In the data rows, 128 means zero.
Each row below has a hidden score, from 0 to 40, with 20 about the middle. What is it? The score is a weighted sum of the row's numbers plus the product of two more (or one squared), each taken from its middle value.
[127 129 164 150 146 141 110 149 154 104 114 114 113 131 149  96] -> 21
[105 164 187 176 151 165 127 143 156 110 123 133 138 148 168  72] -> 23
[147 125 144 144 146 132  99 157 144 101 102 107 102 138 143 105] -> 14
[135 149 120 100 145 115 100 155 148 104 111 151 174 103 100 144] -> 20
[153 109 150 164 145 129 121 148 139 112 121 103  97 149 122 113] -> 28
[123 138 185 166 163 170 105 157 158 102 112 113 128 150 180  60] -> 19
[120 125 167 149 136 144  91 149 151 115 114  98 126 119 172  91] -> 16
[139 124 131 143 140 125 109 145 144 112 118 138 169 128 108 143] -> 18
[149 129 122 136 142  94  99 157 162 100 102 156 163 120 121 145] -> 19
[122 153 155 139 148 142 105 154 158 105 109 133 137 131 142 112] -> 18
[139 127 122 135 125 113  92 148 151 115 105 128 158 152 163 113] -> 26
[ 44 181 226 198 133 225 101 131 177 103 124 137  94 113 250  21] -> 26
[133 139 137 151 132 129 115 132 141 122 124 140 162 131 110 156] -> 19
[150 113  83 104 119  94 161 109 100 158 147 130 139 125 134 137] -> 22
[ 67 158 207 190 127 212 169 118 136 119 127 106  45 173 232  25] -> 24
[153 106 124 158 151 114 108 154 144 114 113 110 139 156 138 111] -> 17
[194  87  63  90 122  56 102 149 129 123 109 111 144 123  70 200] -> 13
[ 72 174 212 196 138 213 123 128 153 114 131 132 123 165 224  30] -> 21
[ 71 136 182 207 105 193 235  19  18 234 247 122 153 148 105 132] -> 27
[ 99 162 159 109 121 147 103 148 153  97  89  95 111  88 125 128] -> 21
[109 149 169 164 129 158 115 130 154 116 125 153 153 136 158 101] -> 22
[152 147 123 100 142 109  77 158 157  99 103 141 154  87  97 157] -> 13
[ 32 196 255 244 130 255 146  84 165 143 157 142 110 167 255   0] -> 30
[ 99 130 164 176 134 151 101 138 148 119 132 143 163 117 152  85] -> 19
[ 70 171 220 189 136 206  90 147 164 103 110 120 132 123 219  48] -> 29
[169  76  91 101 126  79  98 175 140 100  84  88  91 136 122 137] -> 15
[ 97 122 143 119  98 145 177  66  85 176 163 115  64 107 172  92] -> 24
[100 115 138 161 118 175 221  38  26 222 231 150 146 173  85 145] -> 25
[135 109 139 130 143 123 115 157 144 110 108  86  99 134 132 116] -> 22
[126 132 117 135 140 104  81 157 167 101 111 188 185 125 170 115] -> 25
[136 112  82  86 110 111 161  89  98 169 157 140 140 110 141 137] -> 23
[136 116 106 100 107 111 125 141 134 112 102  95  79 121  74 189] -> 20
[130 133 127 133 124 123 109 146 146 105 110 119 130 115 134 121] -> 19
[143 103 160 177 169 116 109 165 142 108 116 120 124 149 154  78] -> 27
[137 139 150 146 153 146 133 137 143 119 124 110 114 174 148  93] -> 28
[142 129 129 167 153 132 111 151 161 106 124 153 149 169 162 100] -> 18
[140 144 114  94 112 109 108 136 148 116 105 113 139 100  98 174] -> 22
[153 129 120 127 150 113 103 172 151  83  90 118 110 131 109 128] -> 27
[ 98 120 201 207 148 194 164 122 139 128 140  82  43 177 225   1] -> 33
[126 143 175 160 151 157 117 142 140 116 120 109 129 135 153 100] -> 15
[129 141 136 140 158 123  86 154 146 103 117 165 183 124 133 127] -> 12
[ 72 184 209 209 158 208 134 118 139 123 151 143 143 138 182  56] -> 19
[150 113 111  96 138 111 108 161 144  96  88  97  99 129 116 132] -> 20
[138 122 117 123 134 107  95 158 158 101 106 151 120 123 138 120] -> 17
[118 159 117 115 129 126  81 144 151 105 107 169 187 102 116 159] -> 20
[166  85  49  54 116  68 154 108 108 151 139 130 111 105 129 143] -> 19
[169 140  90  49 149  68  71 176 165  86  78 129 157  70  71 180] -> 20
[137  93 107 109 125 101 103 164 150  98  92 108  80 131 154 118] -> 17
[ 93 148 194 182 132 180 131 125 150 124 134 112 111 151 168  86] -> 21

§

### Prompt
Produce a verbatim transcription of the entries above.

### Response
In the data rows, 128 means zero.
Each row below has a hidden score, from 0 to 40, with 20 about the middle. What is it? The score is a weighted sum of the row's numbers plus the product of two more (or one squared), each taken from its middle value.
[127 129 164 150 146 141 110 149 154 104 114 114 113 131 149  96] -> 21
[105 164 187 176 151 165 127 143 156 110 123 133 138 148 168  72] -> 23
[147 125 144 144 146 132  99 157 144 101 102 107 102 138 143 105] -> 14
[135 149 120 100 145 115 100 155 148 104 111 151 174 103 100 144] -> 20
[153 109 150 164 145 129 121 148 139 112 121 103  97 149 122 113] -> 28
[123 138 185 166 163 170 105 157 158 102 112 113 128 150 180  60] -> 19
[120 125 167 149 136 144  91 149 151 115 114  98 126 119 172  91] -> 16
[139 124 131 143 140 125 109 145 144 112 118 138 169 128 108 143] -> 18
[149 129 122 136 142  94  99 157 162 100 102 156 163 120 121 145] -> 19
[122 153 155 139 148 142 105 154 158 105 109 133 137 131 142 112] -> 18
[139 127 122 135 125 113  92 148 151 115 105 128 158 152 163 113] -> 26
[ 44 181 226 198 133 225 101 131 177 103 124 137  94 113 250  21] -> 26
[133 139 137 151 132 129 115 132 141 122 124 140 162 131 110 156] -> 19
[150 113  83 104 119  94 161 109 100 158 147 130 139 125 134 137] -> 22
[ 67 158 207 190 127 212 169 118 136 119 127 106  45 173 232  25] -> 24
[153 106 124 158 151 114 108 154 144 114 113 110 139 156 138 111] -> 17
[194  87  63  90 122  56 102 149 129 123 109 111 144 123  70 200] -> 13
[ 72 174 212 196 138 213 123 128 153 114 131 132 123 165 224  30] -> 21
[ 71 136 182 207 105 193 235  19  18 234 247 122 153 148 105 132] -> 27
[ 99 162 159 109 121 147 103 148 153  97  89  95 111  88 125 128] -> 21
[109 149 169 164 129 158 115 130 154 116 125 153 153 136 158 101] -> 22
[152 147 123 100 142 109  77 158 157  99 103 141 154  87  97 157] -> 13
[ 32 196 255 244 130 255 146  84 165 143 157 142 110 167 255   0] -> 30
[ 99 130 164 176 134 151 101 138 148 119 132 143 163 117 152  85] -> 19
[ 70 171 220 189 136 206  90 147 164 103 110 120 132 123 219  48] -> 29
[169  76  91 101 126  79  98 175 140 100  84  88  91 136 122 137] -> 15
[ 97 122 143 119  98 145 177  66  85 176 163 115  64 107 172  92] -> 24
[100 115 138 161 118 175 221  38  26 222 231 150 146 173  85 145] -> 25
[135 109 139 130 143 123 115 157 144 110 108  86  99 134 132 116] -> 22
[126 132 117 135 140 104  81 157 167 101 111 188 185 125 170 115] -> 25
[136 112  82  86 110 111 161  89  98 169 157 140 140 110 141 137] -> 23
[136 116 106 100 107 111 125 141 134 112 102  95  79 121  74 189] -> 20
[130 133 127 133 124 123 109 146 146 105 110 119 130 115 134 121] -> 19
[143 103 160 177 169 116 109 165 142 108 116 120 124 149 154  78] -> 27
[137 139 150 146 153 146 133 137 143 119 124 110 114 174 148  93] -> 28
[142 129 129 167 153 132 111 151 161 106 124 153 149 169 162 100] -> 18
[140 144 114  94 112 109 108 136 148 116 105 113 139 100  98 174] -> 22
[153 129 120 127 150 113 103 172 151  83  90 118 110 131 109 128] -> 27
[ 98 120 201 207 148 194 164 122 139 128 140  82  43 177 225   1] -> 33
[126 143 175 160 151 157 117 142 140 116 120 109 129 135 153 100] -> 15
[129 141 136 140 158 123  86 154 146 103 117 165 183 124 133 127] -> 12
[ 72 184 209 209 158 208 134 118 139 123 151 143 143 138 182  56] -> 19
[150 113 111  96 138 111 108 161 144  96  88  97  99 129 116 132] -> 20
[138 122 117 123 134 107  95 158 158 101 106 151 120 123 138 120] -> 17
[118 159 117 115 129 126  81 144 151 105 107 169 187 102 116 159] -> 20
[166  85  49  54 116  68 154 108 108 151 139 130 111 105 129 143] -> 19
[169 140  90  49 149  68  71 176 165  86  78 129 157  70  71 180] -> 20
[137  93 107 109 125 101 103 164 150  98  92 108  80 131 154 118] -> 17
[ 93 148 194 182 132 180 131 125 150 124 134 112 111 151 168  86] -> 21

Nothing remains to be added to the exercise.